Input data:
........

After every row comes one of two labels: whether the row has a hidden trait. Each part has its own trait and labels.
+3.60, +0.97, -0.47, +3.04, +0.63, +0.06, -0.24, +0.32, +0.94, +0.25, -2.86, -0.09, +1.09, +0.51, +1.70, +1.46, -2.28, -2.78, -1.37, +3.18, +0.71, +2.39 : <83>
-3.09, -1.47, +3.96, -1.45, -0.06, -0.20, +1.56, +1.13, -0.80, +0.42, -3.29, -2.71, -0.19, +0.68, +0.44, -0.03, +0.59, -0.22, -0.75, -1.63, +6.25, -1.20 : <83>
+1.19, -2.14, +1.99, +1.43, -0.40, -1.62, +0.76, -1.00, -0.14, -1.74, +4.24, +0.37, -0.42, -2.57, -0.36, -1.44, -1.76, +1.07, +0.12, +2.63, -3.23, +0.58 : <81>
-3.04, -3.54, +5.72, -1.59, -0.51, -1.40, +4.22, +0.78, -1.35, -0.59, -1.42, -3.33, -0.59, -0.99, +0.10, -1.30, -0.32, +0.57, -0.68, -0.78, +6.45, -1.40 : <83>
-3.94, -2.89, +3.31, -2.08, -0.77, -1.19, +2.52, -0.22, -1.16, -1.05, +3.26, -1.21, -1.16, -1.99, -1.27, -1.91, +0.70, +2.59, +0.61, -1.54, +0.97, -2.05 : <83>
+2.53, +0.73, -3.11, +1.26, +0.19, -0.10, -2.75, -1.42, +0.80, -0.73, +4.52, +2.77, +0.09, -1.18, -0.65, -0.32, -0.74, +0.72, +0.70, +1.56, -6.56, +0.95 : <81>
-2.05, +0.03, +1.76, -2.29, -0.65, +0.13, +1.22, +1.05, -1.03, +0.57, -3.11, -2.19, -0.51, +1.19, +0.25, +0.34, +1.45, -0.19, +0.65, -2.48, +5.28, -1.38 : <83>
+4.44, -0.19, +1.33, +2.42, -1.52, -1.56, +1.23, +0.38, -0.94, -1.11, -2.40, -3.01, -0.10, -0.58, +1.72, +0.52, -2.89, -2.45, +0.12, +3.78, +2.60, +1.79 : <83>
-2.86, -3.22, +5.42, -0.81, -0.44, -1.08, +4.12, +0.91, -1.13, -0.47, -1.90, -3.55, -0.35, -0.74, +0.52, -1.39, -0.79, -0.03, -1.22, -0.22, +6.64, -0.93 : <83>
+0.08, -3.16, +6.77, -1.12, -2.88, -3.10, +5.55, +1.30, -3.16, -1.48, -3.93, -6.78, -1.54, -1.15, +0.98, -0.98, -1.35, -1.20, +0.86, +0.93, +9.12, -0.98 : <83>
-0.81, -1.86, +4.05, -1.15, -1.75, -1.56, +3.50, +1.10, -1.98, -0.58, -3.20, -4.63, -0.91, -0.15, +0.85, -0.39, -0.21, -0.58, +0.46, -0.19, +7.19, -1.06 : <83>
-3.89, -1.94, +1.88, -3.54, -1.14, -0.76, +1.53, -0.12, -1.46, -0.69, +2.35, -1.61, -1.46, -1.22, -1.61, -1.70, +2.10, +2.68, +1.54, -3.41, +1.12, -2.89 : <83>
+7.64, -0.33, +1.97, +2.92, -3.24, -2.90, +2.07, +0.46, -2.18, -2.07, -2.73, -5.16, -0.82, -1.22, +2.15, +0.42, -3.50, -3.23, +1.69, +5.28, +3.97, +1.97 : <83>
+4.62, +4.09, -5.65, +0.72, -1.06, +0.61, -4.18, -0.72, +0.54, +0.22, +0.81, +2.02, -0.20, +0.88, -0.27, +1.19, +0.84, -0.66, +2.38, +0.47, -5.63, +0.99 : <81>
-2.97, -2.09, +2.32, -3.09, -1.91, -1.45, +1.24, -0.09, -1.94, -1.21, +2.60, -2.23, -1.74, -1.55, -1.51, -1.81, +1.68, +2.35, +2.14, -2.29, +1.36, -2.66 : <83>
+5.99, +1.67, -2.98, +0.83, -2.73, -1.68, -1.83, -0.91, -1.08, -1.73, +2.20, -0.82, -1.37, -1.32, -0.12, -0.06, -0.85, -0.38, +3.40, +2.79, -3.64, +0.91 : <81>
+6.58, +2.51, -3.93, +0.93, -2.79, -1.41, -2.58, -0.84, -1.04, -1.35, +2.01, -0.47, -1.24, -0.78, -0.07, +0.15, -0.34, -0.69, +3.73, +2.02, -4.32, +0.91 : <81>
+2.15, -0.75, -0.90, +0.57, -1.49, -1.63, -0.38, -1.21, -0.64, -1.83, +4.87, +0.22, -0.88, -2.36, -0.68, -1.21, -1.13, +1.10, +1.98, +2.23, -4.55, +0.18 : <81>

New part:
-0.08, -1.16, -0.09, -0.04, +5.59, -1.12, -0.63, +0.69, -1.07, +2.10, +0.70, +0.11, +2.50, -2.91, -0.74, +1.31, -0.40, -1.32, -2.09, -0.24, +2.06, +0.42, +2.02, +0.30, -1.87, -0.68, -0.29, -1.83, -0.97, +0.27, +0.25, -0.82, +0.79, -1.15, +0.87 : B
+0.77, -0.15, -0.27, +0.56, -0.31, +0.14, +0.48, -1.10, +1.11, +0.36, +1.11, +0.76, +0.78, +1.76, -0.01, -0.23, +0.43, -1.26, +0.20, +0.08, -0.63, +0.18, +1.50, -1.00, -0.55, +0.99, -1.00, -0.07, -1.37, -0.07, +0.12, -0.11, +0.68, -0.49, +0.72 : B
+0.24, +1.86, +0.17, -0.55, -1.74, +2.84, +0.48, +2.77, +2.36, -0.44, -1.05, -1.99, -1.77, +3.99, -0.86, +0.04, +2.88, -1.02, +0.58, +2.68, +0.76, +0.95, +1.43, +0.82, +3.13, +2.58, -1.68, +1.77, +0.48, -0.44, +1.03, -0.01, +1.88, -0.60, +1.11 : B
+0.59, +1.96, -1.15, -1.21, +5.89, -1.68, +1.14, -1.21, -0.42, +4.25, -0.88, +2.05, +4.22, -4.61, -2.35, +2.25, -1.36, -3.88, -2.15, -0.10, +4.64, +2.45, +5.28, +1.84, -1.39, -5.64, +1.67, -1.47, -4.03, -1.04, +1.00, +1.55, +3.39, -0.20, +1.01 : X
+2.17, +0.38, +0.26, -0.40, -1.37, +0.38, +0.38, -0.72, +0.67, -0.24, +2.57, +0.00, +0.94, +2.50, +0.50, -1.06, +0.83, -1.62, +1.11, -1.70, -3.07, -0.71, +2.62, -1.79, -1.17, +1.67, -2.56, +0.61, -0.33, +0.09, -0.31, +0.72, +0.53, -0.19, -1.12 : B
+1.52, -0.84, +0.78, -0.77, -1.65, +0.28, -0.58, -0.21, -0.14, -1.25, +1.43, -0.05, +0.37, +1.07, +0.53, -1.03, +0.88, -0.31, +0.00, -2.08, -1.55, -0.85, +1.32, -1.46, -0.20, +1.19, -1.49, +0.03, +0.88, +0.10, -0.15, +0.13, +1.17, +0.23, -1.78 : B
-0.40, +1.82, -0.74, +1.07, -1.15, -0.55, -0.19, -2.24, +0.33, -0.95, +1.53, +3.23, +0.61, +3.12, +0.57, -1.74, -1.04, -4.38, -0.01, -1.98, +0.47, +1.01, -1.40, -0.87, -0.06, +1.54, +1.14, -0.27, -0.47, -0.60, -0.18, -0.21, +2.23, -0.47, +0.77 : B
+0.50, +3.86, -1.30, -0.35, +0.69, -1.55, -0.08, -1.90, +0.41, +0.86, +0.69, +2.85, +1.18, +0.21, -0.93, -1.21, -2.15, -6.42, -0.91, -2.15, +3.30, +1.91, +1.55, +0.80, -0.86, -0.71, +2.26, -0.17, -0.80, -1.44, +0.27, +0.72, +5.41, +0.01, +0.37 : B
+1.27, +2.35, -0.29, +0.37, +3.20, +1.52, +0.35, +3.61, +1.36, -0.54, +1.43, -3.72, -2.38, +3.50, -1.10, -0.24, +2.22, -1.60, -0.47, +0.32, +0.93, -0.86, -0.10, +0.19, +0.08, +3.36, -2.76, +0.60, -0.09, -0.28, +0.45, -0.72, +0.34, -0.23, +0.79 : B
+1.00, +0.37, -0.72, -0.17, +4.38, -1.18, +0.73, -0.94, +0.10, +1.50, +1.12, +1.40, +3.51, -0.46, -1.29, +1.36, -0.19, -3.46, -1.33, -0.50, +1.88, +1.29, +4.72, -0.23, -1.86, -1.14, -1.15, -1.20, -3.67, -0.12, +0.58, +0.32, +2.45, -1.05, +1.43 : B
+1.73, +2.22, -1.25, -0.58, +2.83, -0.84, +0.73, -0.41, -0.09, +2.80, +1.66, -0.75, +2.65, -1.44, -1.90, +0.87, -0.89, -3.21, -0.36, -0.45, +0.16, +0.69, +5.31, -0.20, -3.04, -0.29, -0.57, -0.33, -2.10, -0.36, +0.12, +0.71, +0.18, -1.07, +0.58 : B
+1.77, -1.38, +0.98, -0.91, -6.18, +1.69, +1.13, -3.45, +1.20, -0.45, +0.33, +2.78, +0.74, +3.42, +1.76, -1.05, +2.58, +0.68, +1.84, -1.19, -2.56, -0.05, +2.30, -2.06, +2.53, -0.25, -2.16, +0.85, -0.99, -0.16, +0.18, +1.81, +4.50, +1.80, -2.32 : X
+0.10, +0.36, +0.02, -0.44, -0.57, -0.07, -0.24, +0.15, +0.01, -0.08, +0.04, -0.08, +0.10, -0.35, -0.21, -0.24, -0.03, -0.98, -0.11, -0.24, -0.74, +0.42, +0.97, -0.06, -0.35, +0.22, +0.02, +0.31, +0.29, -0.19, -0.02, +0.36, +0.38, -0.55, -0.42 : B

........

Problem:
Given the records above, reproduce precisely and only the lines between the line holding "-0.20, +1.01 : X" and the line holding "-1.07, +0.58 : B", inclusive.

Exercise response:
+0.59, +1.96, -1.15, -1.21, +5.89, -1.68, +1.14, -1.21, -0.42, +4.25, -0.88, +2.05, +4.22, -4.61, -2.35, +2.25, -1.36, -3.88, -2.15, -0.10, +4.64, +2.45, +5.28, +1.84, -1.39, -5.64, +1.67, -1.47, -4.03, -1.04, +1.00, +1.55, +3.39, -0.20, +1.01 : X
+2.17, +0.38, +0.26, -0.40, -1.37, +0.38, +0.38, -0.72, +0.67, -0.24, +2.57, +0.00, +0.94, +2.50, +0.50, -1.06, +0.83, -1.62, +1.11, -1.70, -3.07, -0.71, +2.62, -1.79, -1.17, +1.67, -2.56, +0.61, -0.33, +0.09, -0.31, +0.72, +0.53, -0.19, -1.12 : B
+1.52, -0.84, +0.78, -0.77, -1.65, +0.28, -0.58, -0.21, -0.14, -1.25, +1.43, -0.05, +0.37, +1.07, +0.53, -1.03, +0.88, -0.31, +0.00, -2.08, -1.55, -0.85, +1.32, -1.46, -0.20, +1.19, -1.49, +0.03, +0.88, +0.10, -0.15, +0.13, +1.17, +0.23, -1.78 : B
-0.40, +1.82, -0.74, +1.07, -1.15, -0.55, -0.19, -2.24, +0.33, -0.95, +1.53, +3.23, +0.61, +3.12, +0.57, -1.74, -1.04, -4.38, -0.01, -1.98, +0.47, +1.01, -1.40, -0.87, -0.06, +1.54, +1.14, -0.27, -0.47, -0.60, -0.18, -0.21, +2.23, -0.47, +0.77 : B
+0.50, +3.86, -1.30, -0.35, +0.69, -1.55, -0.08, -1.90, +0.41, +0.86, +0.69, +2.85, +1.18, +0.21, -0.93, -1.21, -2.15, -6.42, -0.91, -2.15, +3.30, +1.91, +1.55, +0.80, -0.86, -0.71, +2.26, -0.17, -0.80, -1.44, +0.27, +0.72, +5.41, +0.01, +0.37 : B
+1.27, +2.35, -0.29, +0.37, +3.20, +1.52, +0.35, +3.61, +1.36, -0.54, +1.43, -3.72, -2.38, +3.50, -1.10, -0.24, +2.22, -1.60, -0.47, +0.32, +0.93, -0.86, -0.10, +0.19, +0.08, +3.36, -2.76, +0.60, -0.09, -0.28, +0.45, -0.72, +0.34, -0.23, +0.79 : B
+1.00, +0.37, -0.72, -0.17, +4.38, -1.18, +0.73, -0.94, +0.10, +1.50, +1.12, +1.40, +3.51, -0.46, -1.29, +1.36, -0.19, -3.46, -1.33, -0.50, +1.88, +1.29, +4.72, -0.23, -1.86, -1.14, -1.15, -1.20, -3.67, -0.12, +0.58, +0.32, +2.45, -1.05, +1.43 : B
+1.73, +2.22, -1.25, -0.58, +2.83, -0.84, +0.73, -0.41, -0.09, +2.80, +1.66, -0.75, +2.65, -1.44, -1.90, +0.87, -0.89, -3.21, -0.36, -0.45, +0.16, +0.69, +5.31, -0.20, -3.04, -0.29, -0.57, -0.33, -2.10, -0.36, +0.12, +0.71, +0.18, -1.07, +0.58 : B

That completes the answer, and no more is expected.